(Beginning of Raw data)
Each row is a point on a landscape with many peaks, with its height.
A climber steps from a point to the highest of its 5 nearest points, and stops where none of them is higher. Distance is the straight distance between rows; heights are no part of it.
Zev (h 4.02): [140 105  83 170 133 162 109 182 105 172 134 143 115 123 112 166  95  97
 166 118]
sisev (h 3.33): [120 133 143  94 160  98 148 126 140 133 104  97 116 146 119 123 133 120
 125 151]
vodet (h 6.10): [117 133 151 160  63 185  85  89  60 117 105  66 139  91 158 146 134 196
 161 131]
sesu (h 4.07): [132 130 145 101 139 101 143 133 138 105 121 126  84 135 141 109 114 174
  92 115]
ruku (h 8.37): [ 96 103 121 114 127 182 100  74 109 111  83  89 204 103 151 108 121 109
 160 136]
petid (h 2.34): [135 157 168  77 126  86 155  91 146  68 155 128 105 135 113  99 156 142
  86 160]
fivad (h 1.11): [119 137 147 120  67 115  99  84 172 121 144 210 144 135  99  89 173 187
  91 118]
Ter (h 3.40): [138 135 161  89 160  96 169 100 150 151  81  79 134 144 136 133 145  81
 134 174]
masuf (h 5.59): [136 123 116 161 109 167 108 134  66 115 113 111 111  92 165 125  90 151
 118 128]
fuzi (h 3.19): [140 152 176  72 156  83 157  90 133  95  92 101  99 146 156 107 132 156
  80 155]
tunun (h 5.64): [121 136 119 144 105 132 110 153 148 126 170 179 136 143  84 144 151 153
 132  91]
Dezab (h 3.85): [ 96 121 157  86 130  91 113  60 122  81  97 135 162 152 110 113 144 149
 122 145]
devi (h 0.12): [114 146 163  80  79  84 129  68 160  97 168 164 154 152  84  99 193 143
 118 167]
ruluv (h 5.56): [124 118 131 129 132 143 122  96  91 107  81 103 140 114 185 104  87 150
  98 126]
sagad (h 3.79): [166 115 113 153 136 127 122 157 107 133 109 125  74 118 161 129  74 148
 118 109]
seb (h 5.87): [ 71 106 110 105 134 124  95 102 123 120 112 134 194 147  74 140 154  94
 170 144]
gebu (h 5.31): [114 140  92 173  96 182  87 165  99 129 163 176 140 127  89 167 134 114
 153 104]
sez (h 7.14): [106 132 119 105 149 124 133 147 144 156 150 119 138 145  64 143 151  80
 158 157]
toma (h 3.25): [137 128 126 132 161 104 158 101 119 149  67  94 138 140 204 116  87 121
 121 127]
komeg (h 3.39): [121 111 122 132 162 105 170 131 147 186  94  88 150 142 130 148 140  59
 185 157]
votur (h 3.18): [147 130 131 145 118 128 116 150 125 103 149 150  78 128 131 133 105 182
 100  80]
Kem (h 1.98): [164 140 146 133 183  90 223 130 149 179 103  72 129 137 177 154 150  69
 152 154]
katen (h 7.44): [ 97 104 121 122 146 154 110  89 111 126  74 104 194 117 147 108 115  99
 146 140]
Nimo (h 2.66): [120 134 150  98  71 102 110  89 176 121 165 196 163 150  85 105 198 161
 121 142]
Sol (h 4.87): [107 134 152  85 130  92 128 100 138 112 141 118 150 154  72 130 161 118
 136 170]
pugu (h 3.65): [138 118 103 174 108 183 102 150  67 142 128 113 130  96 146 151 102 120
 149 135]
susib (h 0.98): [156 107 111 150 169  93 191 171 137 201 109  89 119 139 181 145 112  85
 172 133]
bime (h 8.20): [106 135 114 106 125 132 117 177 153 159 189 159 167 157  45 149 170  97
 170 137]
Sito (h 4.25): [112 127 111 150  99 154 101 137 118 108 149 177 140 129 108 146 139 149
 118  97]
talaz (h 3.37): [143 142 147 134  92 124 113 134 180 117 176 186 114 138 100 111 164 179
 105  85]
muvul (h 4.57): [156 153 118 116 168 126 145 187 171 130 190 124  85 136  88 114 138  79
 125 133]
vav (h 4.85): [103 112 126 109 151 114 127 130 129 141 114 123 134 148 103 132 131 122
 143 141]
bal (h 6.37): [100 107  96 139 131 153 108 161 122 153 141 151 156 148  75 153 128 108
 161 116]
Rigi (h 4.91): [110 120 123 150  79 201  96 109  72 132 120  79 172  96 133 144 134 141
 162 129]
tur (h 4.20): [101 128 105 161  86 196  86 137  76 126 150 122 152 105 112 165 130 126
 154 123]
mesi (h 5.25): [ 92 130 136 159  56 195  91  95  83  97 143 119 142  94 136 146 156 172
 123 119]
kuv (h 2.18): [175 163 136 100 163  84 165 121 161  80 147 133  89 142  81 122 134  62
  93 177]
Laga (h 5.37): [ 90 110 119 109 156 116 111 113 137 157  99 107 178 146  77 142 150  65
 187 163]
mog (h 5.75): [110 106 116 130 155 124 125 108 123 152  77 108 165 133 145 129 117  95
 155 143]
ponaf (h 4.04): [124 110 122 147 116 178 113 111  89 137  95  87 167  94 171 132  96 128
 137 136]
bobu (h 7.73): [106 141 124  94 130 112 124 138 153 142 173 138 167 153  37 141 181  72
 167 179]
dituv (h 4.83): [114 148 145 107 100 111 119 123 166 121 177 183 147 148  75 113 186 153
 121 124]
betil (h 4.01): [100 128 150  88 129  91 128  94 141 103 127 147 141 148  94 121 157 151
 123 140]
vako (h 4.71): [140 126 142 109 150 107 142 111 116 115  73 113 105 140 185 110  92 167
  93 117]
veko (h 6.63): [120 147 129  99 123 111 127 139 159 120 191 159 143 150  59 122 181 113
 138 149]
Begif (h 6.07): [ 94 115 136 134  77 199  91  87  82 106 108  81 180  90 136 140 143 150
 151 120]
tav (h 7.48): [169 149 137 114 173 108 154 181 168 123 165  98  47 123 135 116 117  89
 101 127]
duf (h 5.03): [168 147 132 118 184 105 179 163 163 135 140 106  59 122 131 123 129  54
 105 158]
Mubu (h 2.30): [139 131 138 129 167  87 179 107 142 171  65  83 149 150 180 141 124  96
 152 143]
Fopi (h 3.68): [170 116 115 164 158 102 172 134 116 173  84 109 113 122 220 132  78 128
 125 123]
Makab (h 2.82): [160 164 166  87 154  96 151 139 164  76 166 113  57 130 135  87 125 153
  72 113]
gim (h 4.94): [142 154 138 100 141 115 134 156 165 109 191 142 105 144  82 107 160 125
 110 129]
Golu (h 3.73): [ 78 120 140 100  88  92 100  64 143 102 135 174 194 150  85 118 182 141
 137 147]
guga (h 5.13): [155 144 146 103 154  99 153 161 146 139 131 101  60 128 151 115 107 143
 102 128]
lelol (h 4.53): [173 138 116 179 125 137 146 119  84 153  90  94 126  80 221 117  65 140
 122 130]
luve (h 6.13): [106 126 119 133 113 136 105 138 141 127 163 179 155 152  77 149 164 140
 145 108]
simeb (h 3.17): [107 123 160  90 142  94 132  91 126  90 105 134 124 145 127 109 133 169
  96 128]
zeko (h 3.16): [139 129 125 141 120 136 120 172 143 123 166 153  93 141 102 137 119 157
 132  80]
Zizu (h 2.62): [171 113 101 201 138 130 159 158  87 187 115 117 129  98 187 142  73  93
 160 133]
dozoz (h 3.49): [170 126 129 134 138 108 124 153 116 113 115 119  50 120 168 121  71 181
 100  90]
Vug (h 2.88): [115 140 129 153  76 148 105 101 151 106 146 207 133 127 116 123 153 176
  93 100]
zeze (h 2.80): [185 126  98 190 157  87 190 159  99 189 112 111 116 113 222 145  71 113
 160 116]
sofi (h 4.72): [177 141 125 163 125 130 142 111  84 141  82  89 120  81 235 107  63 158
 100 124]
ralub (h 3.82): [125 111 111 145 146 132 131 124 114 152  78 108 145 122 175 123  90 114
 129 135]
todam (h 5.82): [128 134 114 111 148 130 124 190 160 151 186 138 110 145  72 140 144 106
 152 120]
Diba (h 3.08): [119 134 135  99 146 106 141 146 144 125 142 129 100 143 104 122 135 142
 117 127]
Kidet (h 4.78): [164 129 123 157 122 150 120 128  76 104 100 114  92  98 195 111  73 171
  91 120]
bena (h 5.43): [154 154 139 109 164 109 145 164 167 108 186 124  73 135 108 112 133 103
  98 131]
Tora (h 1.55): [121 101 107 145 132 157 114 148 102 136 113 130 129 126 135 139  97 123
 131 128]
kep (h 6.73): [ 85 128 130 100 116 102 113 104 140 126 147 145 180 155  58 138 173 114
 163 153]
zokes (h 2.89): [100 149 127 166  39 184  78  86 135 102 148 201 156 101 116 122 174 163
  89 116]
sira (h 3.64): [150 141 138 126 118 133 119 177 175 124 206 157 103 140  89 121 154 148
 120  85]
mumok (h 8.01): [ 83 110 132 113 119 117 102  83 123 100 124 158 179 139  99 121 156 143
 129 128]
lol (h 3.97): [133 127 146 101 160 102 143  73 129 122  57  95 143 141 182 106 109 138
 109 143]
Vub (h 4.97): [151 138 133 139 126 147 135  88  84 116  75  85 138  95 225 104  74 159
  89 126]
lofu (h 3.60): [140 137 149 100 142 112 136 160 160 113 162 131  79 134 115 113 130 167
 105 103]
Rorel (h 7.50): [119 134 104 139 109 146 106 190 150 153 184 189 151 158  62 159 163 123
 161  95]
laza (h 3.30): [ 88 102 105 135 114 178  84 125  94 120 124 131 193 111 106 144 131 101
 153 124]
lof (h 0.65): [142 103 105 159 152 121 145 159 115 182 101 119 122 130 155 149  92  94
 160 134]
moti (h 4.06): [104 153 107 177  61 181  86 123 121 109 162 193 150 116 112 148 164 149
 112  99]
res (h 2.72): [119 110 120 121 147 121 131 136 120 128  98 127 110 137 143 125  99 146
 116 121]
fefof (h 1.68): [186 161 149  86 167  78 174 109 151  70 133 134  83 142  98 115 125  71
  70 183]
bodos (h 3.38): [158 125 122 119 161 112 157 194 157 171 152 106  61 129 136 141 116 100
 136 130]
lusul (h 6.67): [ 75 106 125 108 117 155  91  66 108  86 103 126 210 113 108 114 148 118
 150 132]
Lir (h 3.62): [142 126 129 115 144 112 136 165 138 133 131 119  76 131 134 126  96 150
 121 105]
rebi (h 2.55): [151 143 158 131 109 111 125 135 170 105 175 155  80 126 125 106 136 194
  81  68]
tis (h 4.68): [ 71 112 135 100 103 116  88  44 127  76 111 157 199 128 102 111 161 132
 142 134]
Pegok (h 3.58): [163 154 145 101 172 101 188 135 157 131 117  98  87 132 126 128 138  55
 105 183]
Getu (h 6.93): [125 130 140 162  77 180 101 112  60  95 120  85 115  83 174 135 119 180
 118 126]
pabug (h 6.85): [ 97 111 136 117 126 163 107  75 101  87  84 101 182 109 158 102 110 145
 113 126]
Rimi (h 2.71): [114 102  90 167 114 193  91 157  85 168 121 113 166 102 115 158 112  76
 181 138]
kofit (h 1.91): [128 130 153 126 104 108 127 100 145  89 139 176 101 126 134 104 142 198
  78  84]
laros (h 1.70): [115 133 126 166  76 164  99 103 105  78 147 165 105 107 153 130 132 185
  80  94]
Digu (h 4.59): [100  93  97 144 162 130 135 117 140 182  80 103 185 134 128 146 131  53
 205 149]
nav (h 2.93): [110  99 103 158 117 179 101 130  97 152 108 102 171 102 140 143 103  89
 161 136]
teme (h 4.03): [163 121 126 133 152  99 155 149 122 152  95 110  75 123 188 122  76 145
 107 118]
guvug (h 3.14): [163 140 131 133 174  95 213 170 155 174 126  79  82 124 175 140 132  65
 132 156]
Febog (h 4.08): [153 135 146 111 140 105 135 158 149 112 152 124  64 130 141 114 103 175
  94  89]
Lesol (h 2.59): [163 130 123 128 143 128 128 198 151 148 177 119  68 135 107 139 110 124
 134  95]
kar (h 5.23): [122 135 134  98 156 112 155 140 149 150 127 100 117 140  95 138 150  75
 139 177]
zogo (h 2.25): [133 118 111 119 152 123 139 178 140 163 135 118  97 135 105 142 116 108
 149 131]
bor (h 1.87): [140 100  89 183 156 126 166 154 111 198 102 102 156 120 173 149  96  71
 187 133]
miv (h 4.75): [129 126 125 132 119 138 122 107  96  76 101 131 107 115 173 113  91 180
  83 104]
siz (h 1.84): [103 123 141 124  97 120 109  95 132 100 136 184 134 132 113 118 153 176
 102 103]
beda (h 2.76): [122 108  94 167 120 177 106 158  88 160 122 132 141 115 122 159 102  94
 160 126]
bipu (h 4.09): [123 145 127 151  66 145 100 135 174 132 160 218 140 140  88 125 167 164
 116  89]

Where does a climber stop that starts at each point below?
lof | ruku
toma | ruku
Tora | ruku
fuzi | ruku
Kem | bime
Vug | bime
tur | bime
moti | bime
(End of Raw data)
(Beginning of Raw data)
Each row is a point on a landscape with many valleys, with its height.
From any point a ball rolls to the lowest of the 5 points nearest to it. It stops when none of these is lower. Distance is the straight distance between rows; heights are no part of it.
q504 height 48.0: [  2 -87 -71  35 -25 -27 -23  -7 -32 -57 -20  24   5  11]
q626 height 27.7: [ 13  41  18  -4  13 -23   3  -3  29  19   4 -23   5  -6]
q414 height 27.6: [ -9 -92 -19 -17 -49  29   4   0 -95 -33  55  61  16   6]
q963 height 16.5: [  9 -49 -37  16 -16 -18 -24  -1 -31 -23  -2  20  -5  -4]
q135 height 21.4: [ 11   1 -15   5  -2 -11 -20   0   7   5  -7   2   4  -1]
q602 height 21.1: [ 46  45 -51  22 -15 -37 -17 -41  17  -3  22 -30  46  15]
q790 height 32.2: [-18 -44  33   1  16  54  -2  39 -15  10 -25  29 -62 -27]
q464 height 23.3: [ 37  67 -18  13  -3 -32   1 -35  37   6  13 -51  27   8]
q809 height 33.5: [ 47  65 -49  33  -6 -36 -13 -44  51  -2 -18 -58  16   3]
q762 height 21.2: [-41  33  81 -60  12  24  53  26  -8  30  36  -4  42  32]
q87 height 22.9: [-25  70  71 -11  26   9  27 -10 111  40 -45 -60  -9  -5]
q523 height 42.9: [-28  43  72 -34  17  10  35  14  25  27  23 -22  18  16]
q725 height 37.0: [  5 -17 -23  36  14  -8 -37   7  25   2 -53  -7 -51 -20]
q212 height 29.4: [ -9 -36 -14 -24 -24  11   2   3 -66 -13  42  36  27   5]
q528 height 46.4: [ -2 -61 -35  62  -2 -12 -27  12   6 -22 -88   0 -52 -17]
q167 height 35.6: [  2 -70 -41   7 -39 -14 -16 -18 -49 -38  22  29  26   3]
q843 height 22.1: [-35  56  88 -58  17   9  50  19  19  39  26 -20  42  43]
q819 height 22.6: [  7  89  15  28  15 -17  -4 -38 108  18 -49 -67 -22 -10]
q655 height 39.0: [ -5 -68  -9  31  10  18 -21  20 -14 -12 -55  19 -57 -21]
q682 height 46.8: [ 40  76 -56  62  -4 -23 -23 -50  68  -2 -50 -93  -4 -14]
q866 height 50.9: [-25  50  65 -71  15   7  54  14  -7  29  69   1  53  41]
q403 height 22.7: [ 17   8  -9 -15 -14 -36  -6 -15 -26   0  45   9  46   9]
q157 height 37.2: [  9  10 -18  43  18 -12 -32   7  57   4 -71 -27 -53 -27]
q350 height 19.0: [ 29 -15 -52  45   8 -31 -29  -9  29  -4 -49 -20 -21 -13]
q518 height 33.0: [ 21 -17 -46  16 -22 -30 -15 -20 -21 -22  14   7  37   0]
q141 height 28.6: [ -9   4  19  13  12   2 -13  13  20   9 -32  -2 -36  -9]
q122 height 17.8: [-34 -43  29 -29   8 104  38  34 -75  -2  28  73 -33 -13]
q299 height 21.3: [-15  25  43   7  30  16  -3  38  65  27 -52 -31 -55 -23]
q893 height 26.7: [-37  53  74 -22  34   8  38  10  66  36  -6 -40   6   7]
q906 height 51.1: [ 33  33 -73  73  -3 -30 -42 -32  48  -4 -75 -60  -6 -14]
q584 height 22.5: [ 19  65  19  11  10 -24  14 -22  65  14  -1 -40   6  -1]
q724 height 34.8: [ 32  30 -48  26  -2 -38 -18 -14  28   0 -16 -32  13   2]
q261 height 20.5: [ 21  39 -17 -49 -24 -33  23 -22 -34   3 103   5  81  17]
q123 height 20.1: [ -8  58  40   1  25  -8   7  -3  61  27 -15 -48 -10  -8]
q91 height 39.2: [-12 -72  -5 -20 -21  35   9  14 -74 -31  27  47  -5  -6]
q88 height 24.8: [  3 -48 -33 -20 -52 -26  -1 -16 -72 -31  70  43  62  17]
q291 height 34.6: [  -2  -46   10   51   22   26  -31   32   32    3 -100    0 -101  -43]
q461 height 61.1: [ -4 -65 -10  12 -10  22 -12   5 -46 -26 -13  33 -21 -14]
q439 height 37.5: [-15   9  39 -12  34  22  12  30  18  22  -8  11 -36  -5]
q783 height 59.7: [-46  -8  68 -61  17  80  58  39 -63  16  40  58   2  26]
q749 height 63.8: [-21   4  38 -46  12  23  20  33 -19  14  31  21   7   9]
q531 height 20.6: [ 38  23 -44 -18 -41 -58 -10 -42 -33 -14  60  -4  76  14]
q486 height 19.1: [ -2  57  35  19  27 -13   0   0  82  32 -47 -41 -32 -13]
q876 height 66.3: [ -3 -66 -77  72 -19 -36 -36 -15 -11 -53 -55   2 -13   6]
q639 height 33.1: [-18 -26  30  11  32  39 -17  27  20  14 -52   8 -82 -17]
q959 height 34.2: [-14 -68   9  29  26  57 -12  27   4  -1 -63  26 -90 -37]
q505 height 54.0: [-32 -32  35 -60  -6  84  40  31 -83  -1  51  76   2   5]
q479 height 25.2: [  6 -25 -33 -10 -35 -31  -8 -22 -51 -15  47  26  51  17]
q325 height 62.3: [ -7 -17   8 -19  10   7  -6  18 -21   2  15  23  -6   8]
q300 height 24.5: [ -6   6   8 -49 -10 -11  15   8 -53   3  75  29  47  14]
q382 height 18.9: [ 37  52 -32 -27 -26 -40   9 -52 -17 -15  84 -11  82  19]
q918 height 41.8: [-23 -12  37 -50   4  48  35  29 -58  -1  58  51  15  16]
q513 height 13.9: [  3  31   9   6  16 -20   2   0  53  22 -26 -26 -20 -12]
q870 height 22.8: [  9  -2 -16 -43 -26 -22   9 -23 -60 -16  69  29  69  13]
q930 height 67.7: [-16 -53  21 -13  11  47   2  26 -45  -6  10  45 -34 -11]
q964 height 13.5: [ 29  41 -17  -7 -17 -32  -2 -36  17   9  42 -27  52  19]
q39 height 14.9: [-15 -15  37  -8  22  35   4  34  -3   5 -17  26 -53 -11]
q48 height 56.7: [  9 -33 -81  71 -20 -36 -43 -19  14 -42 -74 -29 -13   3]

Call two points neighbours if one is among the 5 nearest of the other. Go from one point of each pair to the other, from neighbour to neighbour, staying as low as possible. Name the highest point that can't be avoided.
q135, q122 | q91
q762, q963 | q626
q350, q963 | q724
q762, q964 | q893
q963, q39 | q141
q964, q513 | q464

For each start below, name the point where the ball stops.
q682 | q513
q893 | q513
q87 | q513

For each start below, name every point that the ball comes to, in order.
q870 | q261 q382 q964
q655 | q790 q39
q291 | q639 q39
(End of Raw data)
(Beginning of Raw data)
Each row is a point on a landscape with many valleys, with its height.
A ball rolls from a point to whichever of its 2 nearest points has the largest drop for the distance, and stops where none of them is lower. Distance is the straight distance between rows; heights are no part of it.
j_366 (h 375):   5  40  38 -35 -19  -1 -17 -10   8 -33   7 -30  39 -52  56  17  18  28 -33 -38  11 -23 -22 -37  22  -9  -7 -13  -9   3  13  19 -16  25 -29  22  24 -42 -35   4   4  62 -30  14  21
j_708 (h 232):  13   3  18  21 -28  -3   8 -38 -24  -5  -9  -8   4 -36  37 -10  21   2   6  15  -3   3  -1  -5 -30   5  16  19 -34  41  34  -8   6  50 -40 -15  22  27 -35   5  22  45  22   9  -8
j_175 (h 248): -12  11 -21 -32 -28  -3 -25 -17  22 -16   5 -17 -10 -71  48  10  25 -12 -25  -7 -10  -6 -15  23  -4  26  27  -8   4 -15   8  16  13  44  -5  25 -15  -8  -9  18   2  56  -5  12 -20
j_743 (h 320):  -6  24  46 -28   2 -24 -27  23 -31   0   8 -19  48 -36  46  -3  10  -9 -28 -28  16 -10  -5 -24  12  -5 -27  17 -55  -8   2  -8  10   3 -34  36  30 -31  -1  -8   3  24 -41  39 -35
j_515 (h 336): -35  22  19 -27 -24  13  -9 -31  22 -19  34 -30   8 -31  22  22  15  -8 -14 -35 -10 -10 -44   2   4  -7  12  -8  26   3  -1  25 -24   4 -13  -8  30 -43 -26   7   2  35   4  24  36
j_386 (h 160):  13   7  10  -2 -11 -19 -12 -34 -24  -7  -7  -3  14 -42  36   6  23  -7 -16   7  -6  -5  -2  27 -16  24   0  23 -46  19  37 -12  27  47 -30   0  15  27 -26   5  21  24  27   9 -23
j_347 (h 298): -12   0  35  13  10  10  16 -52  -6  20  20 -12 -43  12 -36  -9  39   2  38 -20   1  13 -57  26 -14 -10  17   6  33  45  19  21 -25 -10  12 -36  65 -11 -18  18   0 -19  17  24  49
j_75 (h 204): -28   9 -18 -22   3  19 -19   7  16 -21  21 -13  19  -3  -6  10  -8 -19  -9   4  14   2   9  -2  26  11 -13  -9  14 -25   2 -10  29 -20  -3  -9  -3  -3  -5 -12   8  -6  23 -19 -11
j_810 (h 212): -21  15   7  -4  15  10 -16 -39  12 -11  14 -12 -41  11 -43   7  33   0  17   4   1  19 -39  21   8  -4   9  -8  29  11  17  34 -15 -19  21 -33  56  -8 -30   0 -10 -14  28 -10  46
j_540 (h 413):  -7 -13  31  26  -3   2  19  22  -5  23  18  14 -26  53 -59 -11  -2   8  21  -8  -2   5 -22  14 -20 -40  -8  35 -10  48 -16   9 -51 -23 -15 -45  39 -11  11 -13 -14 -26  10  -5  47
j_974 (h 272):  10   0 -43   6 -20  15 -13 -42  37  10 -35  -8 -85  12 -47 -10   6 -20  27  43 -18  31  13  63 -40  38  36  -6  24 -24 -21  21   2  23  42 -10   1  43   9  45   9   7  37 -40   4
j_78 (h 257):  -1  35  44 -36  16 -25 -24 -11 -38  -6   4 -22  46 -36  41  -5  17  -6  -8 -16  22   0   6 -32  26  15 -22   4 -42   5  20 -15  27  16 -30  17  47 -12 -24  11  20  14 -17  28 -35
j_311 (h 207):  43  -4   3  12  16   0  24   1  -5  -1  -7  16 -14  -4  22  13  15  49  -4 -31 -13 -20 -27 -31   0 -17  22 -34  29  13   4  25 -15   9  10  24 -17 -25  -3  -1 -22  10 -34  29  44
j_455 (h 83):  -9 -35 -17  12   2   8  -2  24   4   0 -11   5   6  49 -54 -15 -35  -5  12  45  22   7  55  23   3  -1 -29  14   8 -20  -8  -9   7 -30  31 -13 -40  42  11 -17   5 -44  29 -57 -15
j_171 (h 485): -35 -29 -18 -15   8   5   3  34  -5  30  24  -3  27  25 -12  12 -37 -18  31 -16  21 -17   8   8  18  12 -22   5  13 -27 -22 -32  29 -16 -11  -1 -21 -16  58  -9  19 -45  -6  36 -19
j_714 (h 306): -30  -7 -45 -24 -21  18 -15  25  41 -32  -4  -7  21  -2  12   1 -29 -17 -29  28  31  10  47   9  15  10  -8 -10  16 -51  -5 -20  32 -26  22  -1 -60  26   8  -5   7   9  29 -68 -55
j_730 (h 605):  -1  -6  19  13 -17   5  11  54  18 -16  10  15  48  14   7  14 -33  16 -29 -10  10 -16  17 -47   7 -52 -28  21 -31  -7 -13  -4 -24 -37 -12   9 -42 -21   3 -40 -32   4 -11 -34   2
(End of Raw data)
*Activity:*
Among the lines of the data, some may include "below" as a word or string; report how many, and nothing else.

*Final answer:*
3